• **Records for the exercise**
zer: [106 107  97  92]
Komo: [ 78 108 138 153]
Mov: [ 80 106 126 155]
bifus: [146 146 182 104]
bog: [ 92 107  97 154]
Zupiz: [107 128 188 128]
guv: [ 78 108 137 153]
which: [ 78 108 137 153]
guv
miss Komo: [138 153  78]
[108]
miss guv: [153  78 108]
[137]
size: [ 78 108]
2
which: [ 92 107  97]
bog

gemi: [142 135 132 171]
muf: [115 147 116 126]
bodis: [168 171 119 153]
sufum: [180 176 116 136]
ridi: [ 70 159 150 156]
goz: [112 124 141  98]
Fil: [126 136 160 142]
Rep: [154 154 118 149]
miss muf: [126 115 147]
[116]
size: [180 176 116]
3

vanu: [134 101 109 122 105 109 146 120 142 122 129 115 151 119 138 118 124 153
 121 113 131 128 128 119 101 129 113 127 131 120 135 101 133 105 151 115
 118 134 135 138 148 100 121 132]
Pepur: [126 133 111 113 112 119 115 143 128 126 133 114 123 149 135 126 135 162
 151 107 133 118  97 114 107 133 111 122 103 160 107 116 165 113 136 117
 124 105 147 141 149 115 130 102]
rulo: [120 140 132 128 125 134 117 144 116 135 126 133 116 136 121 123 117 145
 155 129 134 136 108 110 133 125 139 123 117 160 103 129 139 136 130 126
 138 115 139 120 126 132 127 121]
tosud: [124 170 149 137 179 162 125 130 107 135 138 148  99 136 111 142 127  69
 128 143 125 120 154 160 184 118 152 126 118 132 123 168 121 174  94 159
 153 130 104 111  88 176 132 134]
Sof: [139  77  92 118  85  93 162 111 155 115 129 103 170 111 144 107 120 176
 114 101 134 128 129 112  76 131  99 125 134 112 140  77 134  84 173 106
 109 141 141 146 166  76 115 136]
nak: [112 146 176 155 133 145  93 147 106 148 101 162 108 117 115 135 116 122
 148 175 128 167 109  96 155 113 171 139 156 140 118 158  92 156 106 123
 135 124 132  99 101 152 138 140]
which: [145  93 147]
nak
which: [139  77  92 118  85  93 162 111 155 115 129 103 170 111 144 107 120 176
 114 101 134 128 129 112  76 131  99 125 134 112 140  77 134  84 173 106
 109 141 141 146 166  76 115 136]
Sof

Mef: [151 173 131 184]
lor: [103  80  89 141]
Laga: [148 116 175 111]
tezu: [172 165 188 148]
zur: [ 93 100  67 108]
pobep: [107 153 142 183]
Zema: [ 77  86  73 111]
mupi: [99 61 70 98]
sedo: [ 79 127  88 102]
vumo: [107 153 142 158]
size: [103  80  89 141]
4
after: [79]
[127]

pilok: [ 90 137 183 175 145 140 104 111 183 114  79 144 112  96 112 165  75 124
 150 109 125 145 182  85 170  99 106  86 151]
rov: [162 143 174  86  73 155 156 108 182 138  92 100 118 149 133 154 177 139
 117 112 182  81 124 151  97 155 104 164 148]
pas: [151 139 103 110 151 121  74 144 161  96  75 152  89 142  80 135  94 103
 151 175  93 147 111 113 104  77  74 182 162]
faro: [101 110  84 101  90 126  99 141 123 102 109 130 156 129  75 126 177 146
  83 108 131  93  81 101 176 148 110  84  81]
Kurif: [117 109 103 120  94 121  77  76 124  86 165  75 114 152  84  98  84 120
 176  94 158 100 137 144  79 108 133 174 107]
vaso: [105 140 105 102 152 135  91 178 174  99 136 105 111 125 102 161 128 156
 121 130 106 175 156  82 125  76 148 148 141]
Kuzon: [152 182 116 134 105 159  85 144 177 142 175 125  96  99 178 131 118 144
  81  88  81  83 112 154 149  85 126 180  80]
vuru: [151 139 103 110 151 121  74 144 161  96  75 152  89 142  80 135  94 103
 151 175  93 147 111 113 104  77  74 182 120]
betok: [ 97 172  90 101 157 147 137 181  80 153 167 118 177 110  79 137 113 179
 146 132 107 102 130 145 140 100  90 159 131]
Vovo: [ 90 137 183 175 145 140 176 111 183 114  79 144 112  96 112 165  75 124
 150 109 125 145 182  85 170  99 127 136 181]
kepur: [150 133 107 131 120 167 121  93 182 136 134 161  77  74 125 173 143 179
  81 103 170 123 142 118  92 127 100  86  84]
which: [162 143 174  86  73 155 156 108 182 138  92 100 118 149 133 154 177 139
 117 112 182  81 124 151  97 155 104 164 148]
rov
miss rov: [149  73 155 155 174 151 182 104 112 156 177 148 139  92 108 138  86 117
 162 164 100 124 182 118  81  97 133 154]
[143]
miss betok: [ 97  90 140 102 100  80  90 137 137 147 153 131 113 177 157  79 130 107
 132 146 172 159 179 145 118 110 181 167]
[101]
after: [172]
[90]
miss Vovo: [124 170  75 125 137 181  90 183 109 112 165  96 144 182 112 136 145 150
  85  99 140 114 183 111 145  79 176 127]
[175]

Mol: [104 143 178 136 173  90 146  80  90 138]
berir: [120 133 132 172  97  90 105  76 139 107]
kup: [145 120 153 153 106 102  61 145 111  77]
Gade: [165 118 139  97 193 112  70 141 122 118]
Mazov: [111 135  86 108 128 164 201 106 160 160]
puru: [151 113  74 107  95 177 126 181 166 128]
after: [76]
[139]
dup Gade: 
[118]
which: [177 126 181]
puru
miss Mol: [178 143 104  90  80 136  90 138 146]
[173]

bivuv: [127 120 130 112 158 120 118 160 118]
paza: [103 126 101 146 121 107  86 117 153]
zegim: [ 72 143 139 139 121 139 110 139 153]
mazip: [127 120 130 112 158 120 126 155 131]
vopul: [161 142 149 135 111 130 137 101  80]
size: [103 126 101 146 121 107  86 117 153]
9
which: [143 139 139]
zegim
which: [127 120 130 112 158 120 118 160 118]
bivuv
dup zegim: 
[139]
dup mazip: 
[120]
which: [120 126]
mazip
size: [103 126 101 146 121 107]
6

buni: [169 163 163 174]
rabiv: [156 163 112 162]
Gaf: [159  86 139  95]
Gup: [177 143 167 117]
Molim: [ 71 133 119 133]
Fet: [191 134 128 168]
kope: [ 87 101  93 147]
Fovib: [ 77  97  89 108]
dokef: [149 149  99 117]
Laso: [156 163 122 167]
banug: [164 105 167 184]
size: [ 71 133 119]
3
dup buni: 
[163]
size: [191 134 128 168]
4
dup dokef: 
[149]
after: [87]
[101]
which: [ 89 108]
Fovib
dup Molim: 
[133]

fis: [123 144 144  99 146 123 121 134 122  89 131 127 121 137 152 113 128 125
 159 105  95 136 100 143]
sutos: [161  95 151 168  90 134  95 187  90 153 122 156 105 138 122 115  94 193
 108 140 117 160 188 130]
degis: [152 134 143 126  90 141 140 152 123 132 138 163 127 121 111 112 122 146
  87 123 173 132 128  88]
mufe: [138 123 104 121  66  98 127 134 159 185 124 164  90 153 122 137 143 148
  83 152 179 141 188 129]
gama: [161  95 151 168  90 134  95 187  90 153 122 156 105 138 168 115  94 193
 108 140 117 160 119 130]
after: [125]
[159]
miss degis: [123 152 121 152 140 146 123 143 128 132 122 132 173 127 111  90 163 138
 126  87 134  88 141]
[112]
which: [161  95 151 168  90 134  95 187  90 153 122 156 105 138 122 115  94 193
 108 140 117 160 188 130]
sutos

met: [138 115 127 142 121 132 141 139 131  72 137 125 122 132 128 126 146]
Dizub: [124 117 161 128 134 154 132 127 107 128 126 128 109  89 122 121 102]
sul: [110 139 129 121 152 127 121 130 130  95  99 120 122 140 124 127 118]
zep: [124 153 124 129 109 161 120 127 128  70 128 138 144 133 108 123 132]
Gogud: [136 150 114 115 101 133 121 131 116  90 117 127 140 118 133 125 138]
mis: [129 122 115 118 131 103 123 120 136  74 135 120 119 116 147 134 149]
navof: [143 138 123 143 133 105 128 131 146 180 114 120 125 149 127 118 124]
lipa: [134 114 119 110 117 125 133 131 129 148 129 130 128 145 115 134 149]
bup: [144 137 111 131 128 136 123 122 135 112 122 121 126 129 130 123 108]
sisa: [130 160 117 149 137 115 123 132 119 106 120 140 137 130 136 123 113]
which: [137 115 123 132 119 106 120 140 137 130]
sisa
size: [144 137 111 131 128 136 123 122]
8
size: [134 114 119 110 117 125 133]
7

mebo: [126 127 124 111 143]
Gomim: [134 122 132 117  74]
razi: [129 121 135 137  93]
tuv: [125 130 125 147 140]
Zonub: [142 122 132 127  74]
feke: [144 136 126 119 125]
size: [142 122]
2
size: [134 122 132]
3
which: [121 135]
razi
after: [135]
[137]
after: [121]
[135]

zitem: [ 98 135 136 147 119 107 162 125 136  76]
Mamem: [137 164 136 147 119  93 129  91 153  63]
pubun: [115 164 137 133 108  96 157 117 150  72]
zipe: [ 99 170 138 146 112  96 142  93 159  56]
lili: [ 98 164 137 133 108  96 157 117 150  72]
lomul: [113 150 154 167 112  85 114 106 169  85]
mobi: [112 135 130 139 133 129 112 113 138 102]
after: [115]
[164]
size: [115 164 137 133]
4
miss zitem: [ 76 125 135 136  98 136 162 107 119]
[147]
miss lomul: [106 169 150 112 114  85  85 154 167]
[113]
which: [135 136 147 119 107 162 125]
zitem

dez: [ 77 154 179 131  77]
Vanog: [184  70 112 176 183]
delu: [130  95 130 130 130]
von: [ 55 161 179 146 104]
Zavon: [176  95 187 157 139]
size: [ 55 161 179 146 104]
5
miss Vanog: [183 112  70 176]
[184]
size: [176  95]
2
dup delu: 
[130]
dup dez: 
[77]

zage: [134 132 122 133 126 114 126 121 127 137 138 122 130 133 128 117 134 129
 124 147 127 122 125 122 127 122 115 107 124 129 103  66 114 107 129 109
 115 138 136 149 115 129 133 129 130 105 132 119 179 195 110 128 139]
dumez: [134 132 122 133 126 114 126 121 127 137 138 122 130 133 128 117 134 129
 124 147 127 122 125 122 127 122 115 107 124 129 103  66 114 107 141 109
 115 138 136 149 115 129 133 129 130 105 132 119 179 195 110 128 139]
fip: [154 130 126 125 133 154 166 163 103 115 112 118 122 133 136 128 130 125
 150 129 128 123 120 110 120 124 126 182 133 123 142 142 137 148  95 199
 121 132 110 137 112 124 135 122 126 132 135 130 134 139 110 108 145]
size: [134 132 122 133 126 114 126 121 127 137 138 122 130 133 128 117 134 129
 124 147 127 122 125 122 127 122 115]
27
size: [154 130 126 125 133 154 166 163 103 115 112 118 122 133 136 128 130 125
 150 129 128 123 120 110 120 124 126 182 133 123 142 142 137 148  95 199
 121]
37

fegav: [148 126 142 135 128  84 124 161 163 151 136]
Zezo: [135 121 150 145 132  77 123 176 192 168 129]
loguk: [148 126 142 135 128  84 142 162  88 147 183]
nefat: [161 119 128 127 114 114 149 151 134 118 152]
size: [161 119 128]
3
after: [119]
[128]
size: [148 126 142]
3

• **Task objective**
Write down exactly the line with "loguk: [148 126", then each line after it through the end of the data.

• **Written answer**
loguk: [148 126 142 135 128  84 142 162  88 147 183]
nefat: [161 119 128 127 114 114 149 151 134 118 152]
size: [161 119 128]
3
after: [119]
[128]
size: [148 126 142]
3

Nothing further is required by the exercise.